Data to use =>
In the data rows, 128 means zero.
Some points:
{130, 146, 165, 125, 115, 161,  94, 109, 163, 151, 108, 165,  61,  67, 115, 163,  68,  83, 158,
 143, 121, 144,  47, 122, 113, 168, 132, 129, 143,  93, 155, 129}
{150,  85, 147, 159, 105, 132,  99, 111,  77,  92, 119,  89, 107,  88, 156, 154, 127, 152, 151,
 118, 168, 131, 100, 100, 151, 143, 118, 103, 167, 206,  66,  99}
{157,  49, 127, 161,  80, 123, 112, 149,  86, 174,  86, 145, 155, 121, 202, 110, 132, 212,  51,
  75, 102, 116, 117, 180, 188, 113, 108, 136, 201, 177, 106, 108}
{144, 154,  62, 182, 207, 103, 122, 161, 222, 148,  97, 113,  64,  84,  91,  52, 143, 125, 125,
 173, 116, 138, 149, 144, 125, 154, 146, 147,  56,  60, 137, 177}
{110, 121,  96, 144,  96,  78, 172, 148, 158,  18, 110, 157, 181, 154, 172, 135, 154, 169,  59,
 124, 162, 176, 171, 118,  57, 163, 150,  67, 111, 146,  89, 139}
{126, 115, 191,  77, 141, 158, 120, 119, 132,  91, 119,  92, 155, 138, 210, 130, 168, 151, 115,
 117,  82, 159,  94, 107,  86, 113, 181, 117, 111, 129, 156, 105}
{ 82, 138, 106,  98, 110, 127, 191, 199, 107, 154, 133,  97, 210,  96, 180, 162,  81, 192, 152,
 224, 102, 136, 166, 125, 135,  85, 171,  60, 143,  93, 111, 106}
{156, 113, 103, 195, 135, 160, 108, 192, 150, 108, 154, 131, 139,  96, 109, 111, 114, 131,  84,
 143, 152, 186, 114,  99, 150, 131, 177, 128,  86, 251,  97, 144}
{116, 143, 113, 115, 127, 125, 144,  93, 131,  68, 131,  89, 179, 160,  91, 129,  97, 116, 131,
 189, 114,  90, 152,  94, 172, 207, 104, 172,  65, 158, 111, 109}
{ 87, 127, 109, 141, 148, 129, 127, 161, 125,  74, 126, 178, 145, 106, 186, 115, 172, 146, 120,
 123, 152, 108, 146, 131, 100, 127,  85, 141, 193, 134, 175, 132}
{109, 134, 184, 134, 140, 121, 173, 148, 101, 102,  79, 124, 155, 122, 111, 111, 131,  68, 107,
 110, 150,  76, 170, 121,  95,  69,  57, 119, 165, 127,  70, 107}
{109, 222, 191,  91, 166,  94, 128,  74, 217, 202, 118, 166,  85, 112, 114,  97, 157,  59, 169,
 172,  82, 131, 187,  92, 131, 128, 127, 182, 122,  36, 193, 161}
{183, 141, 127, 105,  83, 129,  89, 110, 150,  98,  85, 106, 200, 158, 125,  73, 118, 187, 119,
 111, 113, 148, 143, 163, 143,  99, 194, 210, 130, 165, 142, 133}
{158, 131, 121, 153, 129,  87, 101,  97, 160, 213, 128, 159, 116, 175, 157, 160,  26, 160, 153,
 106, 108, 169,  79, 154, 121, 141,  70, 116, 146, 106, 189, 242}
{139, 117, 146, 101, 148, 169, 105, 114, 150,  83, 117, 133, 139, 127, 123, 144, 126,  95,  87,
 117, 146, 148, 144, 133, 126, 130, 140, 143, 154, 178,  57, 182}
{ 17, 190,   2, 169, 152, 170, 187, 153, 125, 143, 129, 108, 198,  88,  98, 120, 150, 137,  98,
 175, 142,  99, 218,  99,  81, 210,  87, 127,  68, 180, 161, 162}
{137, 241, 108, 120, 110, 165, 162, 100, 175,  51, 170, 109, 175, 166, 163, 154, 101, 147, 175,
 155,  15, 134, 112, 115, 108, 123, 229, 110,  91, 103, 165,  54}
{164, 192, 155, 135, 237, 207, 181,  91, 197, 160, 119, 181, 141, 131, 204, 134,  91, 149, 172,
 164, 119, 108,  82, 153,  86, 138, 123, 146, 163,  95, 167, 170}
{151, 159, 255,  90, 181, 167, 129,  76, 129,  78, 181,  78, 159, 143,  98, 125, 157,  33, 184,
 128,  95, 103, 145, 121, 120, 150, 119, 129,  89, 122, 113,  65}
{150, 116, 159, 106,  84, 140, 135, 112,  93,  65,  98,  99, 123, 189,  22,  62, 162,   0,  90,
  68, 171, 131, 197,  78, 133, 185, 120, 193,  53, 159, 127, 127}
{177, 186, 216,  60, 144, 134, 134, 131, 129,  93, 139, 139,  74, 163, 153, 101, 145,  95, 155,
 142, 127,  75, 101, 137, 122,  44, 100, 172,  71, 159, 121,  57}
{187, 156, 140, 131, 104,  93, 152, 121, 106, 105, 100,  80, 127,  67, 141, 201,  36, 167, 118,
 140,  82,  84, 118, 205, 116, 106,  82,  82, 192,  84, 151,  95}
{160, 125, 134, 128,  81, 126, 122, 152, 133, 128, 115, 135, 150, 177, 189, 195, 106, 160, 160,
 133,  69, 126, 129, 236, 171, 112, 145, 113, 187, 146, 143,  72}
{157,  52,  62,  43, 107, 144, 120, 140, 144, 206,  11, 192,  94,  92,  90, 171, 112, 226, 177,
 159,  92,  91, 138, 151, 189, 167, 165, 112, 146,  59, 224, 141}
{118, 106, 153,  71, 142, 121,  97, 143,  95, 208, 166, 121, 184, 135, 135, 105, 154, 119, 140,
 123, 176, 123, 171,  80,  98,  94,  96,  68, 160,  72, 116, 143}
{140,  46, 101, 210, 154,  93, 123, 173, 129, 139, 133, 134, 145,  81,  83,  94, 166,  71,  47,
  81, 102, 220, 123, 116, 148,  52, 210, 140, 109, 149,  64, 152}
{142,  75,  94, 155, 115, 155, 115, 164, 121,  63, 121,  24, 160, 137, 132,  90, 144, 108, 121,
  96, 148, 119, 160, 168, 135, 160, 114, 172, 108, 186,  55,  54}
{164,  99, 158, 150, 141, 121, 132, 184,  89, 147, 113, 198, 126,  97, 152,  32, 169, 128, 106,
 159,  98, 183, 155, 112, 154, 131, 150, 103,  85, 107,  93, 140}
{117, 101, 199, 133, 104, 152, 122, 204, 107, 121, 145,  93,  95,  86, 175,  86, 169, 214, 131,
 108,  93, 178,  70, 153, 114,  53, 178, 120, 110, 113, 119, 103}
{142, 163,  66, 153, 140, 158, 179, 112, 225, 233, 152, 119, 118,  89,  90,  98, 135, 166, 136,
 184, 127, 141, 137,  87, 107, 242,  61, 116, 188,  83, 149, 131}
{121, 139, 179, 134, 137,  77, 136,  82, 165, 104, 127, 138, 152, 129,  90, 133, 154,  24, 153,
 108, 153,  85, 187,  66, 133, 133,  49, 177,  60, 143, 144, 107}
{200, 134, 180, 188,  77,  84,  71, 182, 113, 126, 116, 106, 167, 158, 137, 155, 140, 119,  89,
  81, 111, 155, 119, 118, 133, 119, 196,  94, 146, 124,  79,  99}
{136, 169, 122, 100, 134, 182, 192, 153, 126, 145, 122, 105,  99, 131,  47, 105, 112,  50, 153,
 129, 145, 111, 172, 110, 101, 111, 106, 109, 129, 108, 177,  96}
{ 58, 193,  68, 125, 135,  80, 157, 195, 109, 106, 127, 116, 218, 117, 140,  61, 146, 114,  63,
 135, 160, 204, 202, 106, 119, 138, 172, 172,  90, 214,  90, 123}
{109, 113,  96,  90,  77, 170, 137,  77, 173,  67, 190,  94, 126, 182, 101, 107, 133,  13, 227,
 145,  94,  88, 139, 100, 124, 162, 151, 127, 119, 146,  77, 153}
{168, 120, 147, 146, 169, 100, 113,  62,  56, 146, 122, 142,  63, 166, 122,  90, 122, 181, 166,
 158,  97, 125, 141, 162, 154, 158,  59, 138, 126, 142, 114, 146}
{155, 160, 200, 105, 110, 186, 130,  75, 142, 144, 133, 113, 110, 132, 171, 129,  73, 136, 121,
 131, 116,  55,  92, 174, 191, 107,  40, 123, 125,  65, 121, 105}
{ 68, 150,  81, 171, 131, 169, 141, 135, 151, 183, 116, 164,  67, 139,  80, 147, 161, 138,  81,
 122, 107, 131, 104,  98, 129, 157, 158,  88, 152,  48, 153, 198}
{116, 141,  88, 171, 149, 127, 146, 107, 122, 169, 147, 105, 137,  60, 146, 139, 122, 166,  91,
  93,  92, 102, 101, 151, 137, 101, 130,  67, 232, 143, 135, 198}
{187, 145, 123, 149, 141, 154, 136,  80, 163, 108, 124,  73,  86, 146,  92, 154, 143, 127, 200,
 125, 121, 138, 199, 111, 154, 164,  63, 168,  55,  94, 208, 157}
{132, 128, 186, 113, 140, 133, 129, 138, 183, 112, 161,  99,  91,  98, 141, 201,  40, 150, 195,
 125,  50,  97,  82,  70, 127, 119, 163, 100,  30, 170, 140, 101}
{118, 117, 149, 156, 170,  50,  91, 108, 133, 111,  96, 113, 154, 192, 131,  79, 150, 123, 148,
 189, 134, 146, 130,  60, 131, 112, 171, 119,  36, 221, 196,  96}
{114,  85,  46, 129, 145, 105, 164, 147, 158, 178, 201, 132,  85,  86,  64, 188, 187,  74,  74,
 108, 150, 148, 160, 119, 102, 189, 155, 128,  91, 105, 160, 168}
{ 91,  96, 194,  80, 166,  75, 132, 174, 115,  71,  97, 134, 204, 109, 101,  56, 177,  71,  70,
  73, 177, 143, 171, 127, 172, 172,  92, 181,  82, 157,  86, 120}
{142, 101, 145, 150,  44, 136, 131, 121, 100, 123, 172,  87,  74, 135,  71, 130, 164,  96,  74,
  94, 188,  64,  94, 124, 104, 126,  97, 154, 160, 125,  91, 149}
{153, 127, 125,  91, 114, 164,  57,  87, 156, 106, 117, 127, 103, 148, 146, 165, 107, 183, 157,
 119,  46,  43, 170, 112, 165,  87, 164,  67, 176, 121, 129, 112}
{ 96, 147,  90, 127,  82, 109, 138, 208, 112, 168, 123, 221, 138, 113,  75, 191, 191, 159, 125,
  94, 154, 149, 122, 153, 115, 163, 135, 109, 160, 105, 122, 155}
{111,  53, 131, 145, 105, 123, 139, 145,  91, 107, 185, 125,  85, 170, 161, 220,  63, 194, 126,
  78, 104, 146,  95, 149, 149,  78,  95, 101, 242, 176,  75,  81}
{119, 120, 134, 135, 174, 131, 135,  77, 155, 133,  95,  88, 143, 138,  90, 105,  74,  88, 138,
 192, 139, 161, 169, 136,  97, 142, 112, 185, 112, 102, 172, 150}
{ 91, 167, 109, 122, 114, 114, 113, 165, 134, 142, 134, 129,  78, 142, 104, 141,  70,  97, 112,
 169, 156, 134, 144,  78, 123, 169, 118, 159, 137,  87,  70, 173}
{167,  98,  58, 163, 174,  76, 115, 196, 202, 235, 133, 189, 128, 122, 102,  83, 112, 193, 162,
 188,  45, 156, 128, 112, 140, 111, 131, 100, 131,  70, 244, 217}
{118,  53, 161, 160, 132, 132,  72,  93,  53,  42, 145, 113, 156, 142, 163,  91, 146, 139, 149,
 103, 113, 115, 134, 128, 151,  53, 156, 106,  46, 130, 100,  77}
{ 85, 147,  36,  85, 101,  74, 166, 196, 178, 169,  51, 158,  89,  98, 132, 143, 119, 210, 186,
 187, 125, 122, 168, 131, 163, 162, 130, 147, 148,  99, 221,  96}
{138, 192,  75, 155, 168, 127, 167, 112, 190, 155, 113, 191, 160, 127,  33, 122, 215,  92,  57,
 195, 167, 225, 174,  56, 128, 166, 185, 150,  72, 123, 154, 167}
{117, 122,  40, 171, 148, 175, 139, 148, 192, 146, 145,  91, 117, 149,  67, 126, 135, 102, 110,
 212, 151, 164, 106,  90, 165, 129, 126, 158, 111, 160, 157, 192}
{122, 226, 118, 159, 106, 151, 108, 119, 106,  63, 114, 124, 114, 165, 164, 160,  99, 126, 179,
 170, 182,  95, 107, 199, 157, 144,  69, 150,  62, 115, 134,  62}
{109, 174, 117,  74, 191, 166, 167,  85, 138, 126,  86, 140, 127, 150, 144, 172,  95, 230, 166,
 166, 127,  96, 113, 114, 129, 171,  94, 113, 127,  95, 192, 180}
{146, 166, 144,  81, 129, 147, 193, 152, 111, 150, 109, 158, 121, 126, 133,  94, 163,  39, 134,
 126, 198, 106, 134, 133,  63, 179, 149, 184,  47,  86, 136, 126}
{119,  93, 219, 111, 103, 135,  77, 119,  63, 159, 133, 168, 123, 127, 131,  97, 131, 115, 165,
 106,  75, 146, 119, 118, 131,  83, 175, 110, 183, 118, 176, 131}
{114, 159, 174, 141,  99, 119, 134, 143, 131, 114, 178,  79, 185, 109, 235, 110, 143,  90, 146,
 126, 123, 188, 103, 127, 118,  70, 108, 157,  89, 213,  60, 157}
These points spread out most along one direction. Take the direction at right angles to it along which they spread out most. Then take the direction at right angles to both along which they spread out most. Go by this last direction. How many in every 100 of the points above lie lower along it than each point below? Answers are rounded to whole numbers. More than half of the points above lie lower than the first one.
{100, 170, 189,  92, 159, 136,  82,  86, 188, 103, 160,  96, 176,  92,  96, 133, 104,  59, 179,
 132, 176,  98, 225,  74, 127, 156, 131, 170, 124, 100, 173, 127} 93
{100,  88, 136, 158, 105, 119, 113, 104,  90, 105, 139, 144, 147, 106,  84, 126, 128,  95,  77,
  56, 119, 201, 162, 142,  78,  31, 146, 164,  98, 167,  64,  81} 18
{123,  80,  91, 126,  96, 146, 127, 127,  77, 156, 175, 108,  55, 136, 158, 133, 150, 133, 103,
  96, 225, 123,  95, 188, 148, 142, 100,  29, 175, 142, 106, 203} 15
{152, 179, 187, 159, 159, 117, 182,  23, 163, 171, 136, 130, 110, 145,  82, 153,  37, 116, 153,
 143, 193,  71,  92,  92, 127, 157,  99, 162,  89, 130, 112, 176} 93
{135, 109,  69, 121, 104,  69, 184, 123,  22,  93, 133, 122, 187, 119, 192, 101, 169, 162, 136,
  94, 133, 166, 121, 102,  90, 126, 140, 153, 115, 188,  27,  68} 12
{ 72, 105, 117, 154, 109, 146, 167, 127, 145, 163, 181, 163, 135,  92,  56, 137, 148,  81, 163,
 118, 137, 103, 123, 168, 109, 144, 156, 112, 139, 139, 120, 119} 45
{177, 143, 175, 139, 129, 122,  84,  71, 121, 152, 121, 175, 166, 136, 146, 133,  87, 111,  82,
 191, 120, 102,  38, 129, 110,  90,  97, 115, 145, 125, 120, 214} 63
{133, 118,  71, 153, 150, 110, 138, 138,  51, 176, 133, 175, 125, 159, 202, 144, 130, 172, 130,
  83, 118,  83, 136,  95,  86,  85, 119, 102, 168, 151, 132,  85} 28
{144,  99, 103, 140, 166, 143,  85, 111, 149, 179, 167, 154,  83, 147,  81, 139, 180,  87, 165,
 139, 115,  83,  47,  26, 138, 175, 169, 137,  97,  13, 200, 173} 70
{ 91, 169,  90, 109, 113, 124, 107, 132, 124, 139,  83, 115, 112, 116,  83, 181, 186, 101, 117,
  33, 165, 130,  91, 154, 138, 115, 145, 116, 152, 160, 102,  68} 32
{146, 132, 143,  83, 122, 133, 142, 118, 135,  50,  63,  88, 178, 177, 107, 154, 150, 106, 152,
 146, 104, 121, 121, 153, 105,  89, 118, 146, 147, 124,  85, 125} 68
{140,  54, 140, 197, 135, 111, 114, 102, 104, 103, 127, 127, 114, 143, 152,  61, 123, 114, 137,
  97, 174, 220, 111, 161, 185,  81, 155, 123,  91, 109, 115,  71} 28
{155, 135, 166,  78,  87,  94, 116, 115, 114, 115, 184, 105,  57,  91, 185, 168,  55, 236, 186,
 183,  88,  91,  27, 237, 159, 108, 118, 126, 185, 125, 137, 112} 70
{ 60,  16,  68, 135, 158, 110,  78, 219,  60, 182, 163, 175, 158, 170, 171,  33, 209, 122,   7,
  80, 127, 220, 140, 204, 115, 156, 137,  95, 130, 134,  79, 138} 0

Work instructions =>
What is the number of lines in this listing that contain the word "points"? Answer with that number and nothing else.

Answer to this task =>
2